------ Data for the task ------
All groups share one centre, and each spreads out both ways along 10 directions, with some noise.
(in the rows, 128 means zero)
Some rows, each with its group after it:
[135 131  74 146  86 159 126 113 170 116 140 136  58 102] -> beku
[115 152 154 105 140 147 139 100  87 123 163 173 149 121] -> feges
[159 108  89  96 177  89 166  61 120 122  89 132 110 164] -> feges
[147 133 100 113  99 112 137 137 135 156 108 122 184 140] -> feges
[ 79 135 109 137 101 143 121  73 132 167 124  90 129  97] -> Rudit
[ 99 122 147 151 115 126 132  90 134 173 105 139 128 115] -> Rudit
[128  95 107  76 117 138 113  70  91 138  96 136 147 167] -> Rudit
[106 154  92 101 108 156 160 102 133 154 154 115 145  81] -> Rudit
[165 110  84 134 138 152 122 142 172 116 116  89 124 111] -> feges
[119 153 113 135 103 191 107 128  96 105 161 153 114  92] -> beku
[172 125 132 168 153  58 116  93  96 187 137  59 179 157] -> dokel
[134  54 151 170  88 126 145 158 148 116 198 126 139 101] -> nimu
[125 101 128 146 113  86 124 113  82 137 113 120 167 151] -> nimu
[128 184 117 160  93 146  92 145 169 114 167 107 146 129] -> dokel
[111 129 142 111 134 107 145 155 106 104 131 143  87 165] -> feges
[103 125 156 119 156  90 132  75 109 163 135  87 166 144] -> dokel
[156 123 112 113 162 144 156 115 100 124 140 137 138 113] -> dokel
[127 164 156 119 196 156 145 117 136 124 148 112 159 146] -> beku
[119 113 105 108 117 154 152 106 147  97 147 147 124 116] -> nimu
[118 122 111 133 108 148 101  82 112 125 138 137 109  82] -> beku
[160 147 145 112 154 104 119 118 170 140 129 130 126 143] -> dokel
[129 152  92  45 159 126 165 126 147  98  72 176  95 147] -> feges
[145  85 164 122 142 109 150 131 170 138 167 115 146 136] -> nimu
[101 136  88 126 120 148 157  94 131 138  94 122 134 156] -> feges
[148 117 156  82 139 110 154 103 174 178 133 143 117 169] -> nimu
------
◆ Task requirements: Give a word-for-word copy of the records.

◆ Output for this exercise:
All groups share one centre, and each spreads out both ways along 10 directions, with some noise.
(in the rows, 128 means zero)
Some rows, each with its group after it:
[135 131  74 146  86 159 126 113 170 116 140 136  58 102] -> beku
[115 152 154 105 140 147 139 100  87 123 163 173 149 121] -> feges
[159 108  89  96 177  89 166  61 120 122  89 132 110 164] -> feges
[147 133 100 113  99 112 137 137 135 156 108 122 184 140] -> feges
[ 79 135 109 137 101 143 121  73 132 167 124  90 129  97] -> Rudit
[ 99 122 147 151 115 126 132  90 134 173 105 139 128 115] -> Rudit
[128  95 107  76 117 138 113  70  91 138  96 136 147 167] -> Rudit
[106 154  92 101 108 156 160 102 133 154 154 115 145  81] -> Rudit
[165 110  84 134 138 152 122 142 172 116 116  89 124 111] -> feges
[119 153 113 135 103 191 107 128  96 105 161 153 114  92] -> beku
[172 125 132 168 153  58 116  93  96 187 137  59 179 157] -> dokel
[134  54 151 170  88 126 145 158 148 116 198 126 139 101] -> nimu
[125 101 128 146 113  86 124 113  82 137 113 120 167 151] -> nimu
[128 184 117 160  93 146  92 145 169 114 167 107 146 129] -> dokel
[111 129 142 111 134 107 145 155 106 104 131 143  87 165] -> feges
[103 125 156 119 156  90 132  75 109 163 135  87 166 144] -> dokel
[156 123 112 113 162 144 156 115 100 124 140 137 138 113] -> dokel
[127 164 156 119 196 156 145 117 136 124 148 112 159 146] -> beku
[119 113 105 108 117 154 152 106 147  97 147 147 124 116] -> nimu
[118 122 111 133 108 148 101  82 112 125 138 137 109  82] -> beku
[160 147 145 112 154 104 119 118 170 140 129 130 126 143] -> dokel
[129 152  92  45 159 126 165 126 147  98  72 176  95 147] -> feges
[145  85 164 122 142 109 150 131 170 138 167 115 146 136] -> nimu
[101 136  88 126 120 148 157  94 131 138  94 122 134 156] -> feges
[148 117 156  82 139 110 154 103 174 178 133 143 117 169] -> nimu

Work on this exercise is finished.